Dataset excerpts:

Each row is a point on a landscape with many valleys, with its height.
From any point a ball takes the steepest step (drop divided by distance) to one of its 2 nearest points. It stops when none of these is lower. Distance is the straight distance between rows; heights are no part of it.
J_438: [ 18  40 -17   0   5   3 -23 -31  16  14  25  41 -35  -1   8   1  13 -17
  -4   1 -39  -9  -9  -9 -10 -29   8  34  34  19  24  33  -8  16]  height 194
J_194: [-24  32  -4  -9 -31  44  31 -22   3  -7   2 -33  -3   7  14   4  40   9
  -8  -6   0  17  10  43   2  15 -13  13 -18  27 -19  19 -13 -45]  height 101
J_795: [-17  50 -32 -13   9   8 -16 -35   2 -10   5  -2 -15  35  18  38  47 -19
  12 -10   2 -11  30  10   9 -33  -2  30   2 -15  11  23  -8  -8]  height 367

**Task requirements:**
Retype every record exactly, omitting nothing.

**Solved problem:**
Each row is a point on a landscape with many valleys, with its height.
From any point a ball takes the steepest step (drop divided by distance) to one of its 2 nearest points. It stops when none of these is lower. Distance is the straight distance between rows; heights are no part of it.
J_438: [ 18  40 -17   0   5   3 -23 -31  16  14  25  41 -35  -1   8   1  13 -17
  -4   1 -39  -9  -9  -9 -10 -29   8  34  34  19  24  33  -8  16]  height 194
J_194: [-24  32  -4  -9 -31  44  31 -22   3  -7   2 -33  -3   7  14   4  40   9
  -8  -6   0  17  10  43   2  15 -13  13 -18  27 -19  19 -13 -45]  height 101
J_795: [-17  50 -32 -13   9   8 -16 -35   2 -10   5  -2 -15  35  18  38  47 -19
  12 -10   2 -11  30  10   9 -33  -2  30   2 -15  11  23  -8  -8]  height 367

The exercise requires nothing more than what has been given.